Entries shown:
Each row below holds a small network's activations on one input, seen along a few directions.
In each table, some parts of the input vary, and every possible input appears once, in random order.
Descriptions start from the smaller parts, as in this example, which fits no table here: one of 3 separate values, together with either a single point or one of 9 places around a ring or (one of 4 places along a line, together with one of 8 places around a ring).
Shared parts are said once, and a part with two or three values counts as separate values.
In the rows, 128 means zero.

Other details of the inputs vary at random and push rows far along two fixed directions, the same in every table; ignore that.

Table:
R1: [151 142 129 124 124 130 110 147  98 133 111 139 152]
R2: [128 118  35 157 112 132 159 111 123 144 210  42  32]
R3: [ 90  86 163  97 147 153 167  77 198 139 122 149 121]
R4: [142 141 127 141 123 135 109 135 103 134 108 127 157]
R5: [132 145 139 137 113 139 113 132 110 135 115 123 152]
R6: [137 139 123 145 132 129 104 145 109 123 113 125 154]
R7: [146 134 126 129 134 120 106 153 106 122 118 142 146]
R8: [141 141 127 126 128 119 103 155 108 114 113 138 146]
R9: [102  77 149 101 171 151 157  79 198 139 109 154 119]
R10: [131 140 127 143 127 124 101 142 113 115 109 127 153]
R11: [127 142 135 140 117 114 110 139 118 112 118 121 150]
R12: [129 145 129 144 123 119 104 147 114 112 117 121 151]
R13: [124 142  65 188 140  93 195 151 122 145 179  98  17]
R14: [ 85  84 167  96 154 138 160  76 199 124 122 151 122]
R15: [137 141 139 124 116 107 109 150 112 110 122 135 147]
R16: [148 144 136 124 121 134 116 142 104 132 117 138 148]
R17: [142 145 141 123 113 131 113 143 103 133 120 137 147]
R18: [102  82 159  99 160 161 166  75 194 142 112 152 123]
R19: [150 139 127 126 131 124 105 146 106 129 112 140 147]
R20: [123 148  73 183 122 106 204 138 117 162 186  97  23]
R21: [133 147 142 124 106 116 114 142 106 119 130 135 147]
R22: [153 116 105  79  98 144  73 127 108 111 157  95 149]
R23: [132 148 141 123 114 111 112 146 106 116 128 134 144]
R24: [ 88  86 166  99 145 142 160  75 195 126 124 152 125]
Each input here is: one of 2 separate values, together with either a single point or one of 11 places around a ring.
Changing only the choice among 2 separate values turns R10 into R8. The same change can be made to R12. Which row results? -> R13

Table:
R25: [122 143 133 140 116 138 122 127 122 127 126 108 143]
R26: [118 137  86 178 130 105 197 140 128 149 173 109  37]
R27: [129 143 137 129 125 122 130 144 118 125 124 130 131]
R28: [113 139  81 190 124 112 191 110 127 155 178  86  47]
R29: [135 131 120 126 120 121 116 133 121 119 127 117 128]
R30: [129 136 130 140 125 121 124 143 122 119 124 134 136]
R31: [134 139 127 137 129 132 122 135 112 139 123 135 129]
R32: [138 126 119 129 127 124 113 128 115 125 130 122 140]
R33: [138 135 129 137 124 134 125 141 116 133 123 136 138]
R34: [134 139 131 116 119 126 117 142 118 120 132 122 136]
R35: [138 126 117 125 123 128 113 132 120 125 122 117 134]
R36: [118 103 139 120 152 130 144 103 156 133 118 145 128]
R37: [133 138 130 139 129 114 123 132 117 121 123 132 137]
R38: [112 109 142  99 134 131 136 111 154 127 136 141 118]
R39: [115 105 137 104 146 137 138 112 163 121 129 131 120]
R40: [118 101 138 105 143 128 136 102 159 120 131 138 125]
R41: [132 130 123 130 120 123 117 140 122 116 136 123 132]
R42: [126 143 136 131 122 118 123 140 113 127 126 137 131]
R43: [116 141 134 140 113 134 115 120 120 129 129 117 141]
R44: [139 140 128 132 131 137 125 140 116 135 118 130 136]
R45: [136 131 117 126 130 133 114 138 119 125 127 115 135]
R46: [136 134 128 118 113 120 119 136 118 123 129 123 130]
R47: [125 139 134 136 107 133 118 120 122 127 119 112 145]
R48: [136 133 120 123 123 136 112 132 112 133 133 127 131]
R49: [120 137 133 145 107 134 123 129 123 126 132 116 145]
R50: [133 140 135 128 118 117 127 139 117 126 119 131 131]
R51: [125 140 128 141 129 119 120 137 118 123 125 132 128]
R52: [115 107 139 116 154 140 144 114 161 132 114 140 126]
R53: [119 105 145  97 135 127 140 105 155 125 135 142 126]
R54: [117  95 132 110 143 140 138 111 161 127 130 136 124]
R55: [140 129 119 126 119 136 120 137 116 130 135 127 134]
R56: [143 130 120 119 119 135 117 131 115 131 124 122 133]
R57: [128 136 125 141 132 126 116 136 117 131 119 133 135]
R58: [136 134 122 139 128 124 122 135 120 130 113 126 133]
R59: [129 141 131 135 132 124 123 142 122 120 119 127 135]
R60: [142 136 127 133 124 130 124 134 115 136 115 130 133]
R61: [112  99 130 110 147 139 133 105 157 131 131 135 117]
R62: [127 133 124 126 124 123 109 133 119 119 133 125 131]
R63: [132 137 128 135 125 118 123 136 122 121 116 128 132]
R64: [123 105 131 102 146 150 143 110 156 135 129 133 118]
R65: [116 111 154 107 140 124 146 109 153 128 122 152 129]
R66: [132 131 125 143 129 127 123 141 121 127 121 132 138]
R67: [116 105 144 100 130 132 140 117 158 123 136 142 124]
R68: [144 130 122 122 123 131 117 127 111 131 132 127 138]
R69: [142 136 129 135 129 127 125 130 111 136 122 135 138]
Changing only one part turns R27 into R26. The same change can be made to R39. Which row results? -> R41
Describe the family of inputs behind these rows. -> one of 5 separate values, together with either a single point or (one of 2 separate values, together with one of 4 places along a line)
Which other rows agree with R48 in the choice among 5 separate values? List them by row number. -> R31, R38, R42, R43, R51, R57, R61, R62
Change only the choice among 5 separate values in R67. List by row number the other rows that result. -> R34, R38, R46, R53
Change only the place on the line of 4 in R50. List by row number the other rows that result. -> R58, R60, R63
Which other rows agree with R40 in the choice among 5 separate values? List them by row number. -> R28, R32, R36, R37, R53, R65, R68, R69

Table:
R70: [125 119 129 115 136 126 139 121 137 132 139 133 111]
R71: [116 118 130 131 131 122 136 120 147 124 137 129 116]
R72: [132 155 118 154 111 119 109 145  99 120 132 112 142]
R73: [116 124 135 123 125 130 142 115 136 133 135 133 114]
R74: [123 119 126 119 140 126 138 127 144 125 133 125 111]
R75: [120 122 134 122 126 126 139 118 140 133 138 133 113]
R76: [148 150 112 135 116 125 107 146  92 129 132 123 134]
R77: [131 118 120 118 135 138 141 124 140 132 133 132 114]
R78: [119 124 131 130 130 128 143 110 141 129 131 126 120]
R79: [126 115 197  64 114 155  72 120 140 102  80 167 225]
R80: [122 119 130 126 133 137 141 112 136 140 132 127 119]
R81: [119 125 133 125 127 137 146 118 142 132 133 127 121]
R82: [118 124 134 146 149 120 147 129 142 131 120 147 117]
R83: [111 119 131 132 129 126 138 118 142 123 134 129 117]
R84: [119 119 127 130 137 137 139 118 142 131 125 119 119]
R85: [117 119 126 119 134 123 141 127 144 126 131 125 115]
R86: [124 125 141 132 142 129 153 131 140 137 116 150 120]
R87: [124 114 117 125 142 131 133 119 142 125 133 132 115]
R88: [127 114 124 128 135 130 138 112 139 136 127 126 120]
R89: [122 118 128 116 129 128 146 127 141 131 136 131 116]
R90: [129 117 128 115 137 131 137 121 134 134 137 134 113]
R91: [122 117 126 119 131 118 143 119 140 127 134 130 116]
R92: [121 112 117 130 140 131 134 119 143 131 132 128 115]
R93: [136 153 116 156 114 121 108 145 100 124 133 111 143]
R94: [137 147 114 155 116 123 109 143  97 124 130 110 141]
R95: [124 118 129 127 131 141 145 118 140 136 131 125 121]
R96: [142 155 117 151 110 119 112 140  97 128 130 111 142]
R97: [131 116 128 115 135 135 139 127 138 130 135 132 115]
R98: [121 115 125 123 141 123 136 124 143 123 138 129 114]
R99: [140 145 110 152 117 122 105 145  97 126 128 113 141]
R100: [133 108 187  60 126 156  64 115 138 112  78 171 224]
R101: [122 121 134 122 124 131 142 123 144 130 136 131 115]
R102: [121 116 123 127 138 136 135 119 143 134 124 122 118]
R103: [144 149 117 143 113 126 106 144  90 136 128 117 141]
R104: [120 129 137 138 146 124 146 133 141 131 111 143 118]
R105: [144 145 112 143 120 118 103 154  95 118 134 118 136]
R106: [125 116 124 119 141 131 135 127 142 126 130 126 112]
R107: [117 125 129 131 134 134 138 118 146 131 128 121 121]
R108: [143 152 121 145 106 111 110 145  99 121 132 117 136]
R109: [116 126 134 125 129 132 143 112 138 135 135 129 117]
R110: [149 147 111 143 113 120 105 145  94 128 126 117 139]
R111: [123 116 120 124 138 135 134 123 144 132 125 125 115]
R112: [113 122 133 126 129 131 139 121 144 125 128 126 116]
R113: [120 124 132 127 132 134 141 112 140 140 135 128 120]
R114: [151 147 114 139 116 115 107 149  92 121 132 118 135]
R115: [144 150 115 151 112 121 113 140  93 128 127 110 140]
R116: [148 148 118 136 115 112 108 148  95 120 132 119 137]
R117: [128 115 123 121 133 140 140 123 141 137 130 131 117]
R118: [125 118 118 121 141 134 137 123 144 128 128 127 110]
R119: [116 115 125 123 135 120 139 124 142 123 136 130 119]
R120: [138 153 122 146 104 115 112 142  95 121 130 117 137]
R121: [134 107 188  66 124 160  71 118 141 111  78 163 226]
R122: [143 162 128 154 122 113 120 156  88 135 117 138 137]
R123: [120 119 129 115 131 123 143 121 137 134 138 133 114]
R124: [122 123 130 128 130 138 145 118 143 137 135 125 120]
R125: [117 121 132 126 130 126 138 123 148 126 131 125 113]
R126: [152 149 109 140 116 119 107 146  94 123 128 119 136]
R127: [128 118 129 115 134 131 141 128 140 129 137 131 115]
R128: [147 161 123 161 121 106 121 157  91 130 115 133 138]
R129: [113 126 131 129 133 133 141 118 145 127 128 122 118]
Changing only one part turns R110 into R117. The same change can be made to R128. Which row results? -> R86
Changing only one part turns R112 into R83. The same change can be made to R106. Which row results? -> R105
Describe the family of inputs behind these rows. -> one of 5 places around a ring, together with either a single point or one of 11 places around a ring
Change only the place on the ring of 5 in R93. List by row number the other rows that result. -> R96, R107, R113, R124
Change only the place on the ring of 11 in R76. List by row number the other rows that result. -> R70, R73, R75, R80, R90, R100, R103, R109, R113, R123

Required work:
Look above for the line containing "R68: [144 130". Output from there through the line containing "Changing only one part turns R27", exactly and inclusively.

Response to the task:
R68: [144 130 122 122 123 131 117 127 111 131 132 127 138]
R69: [142 136 129 135 129 127 125 130 111 136 122 135 138]
Changing only one part turns R27 into R26. The same change can be made to R39. Which row results? -> R41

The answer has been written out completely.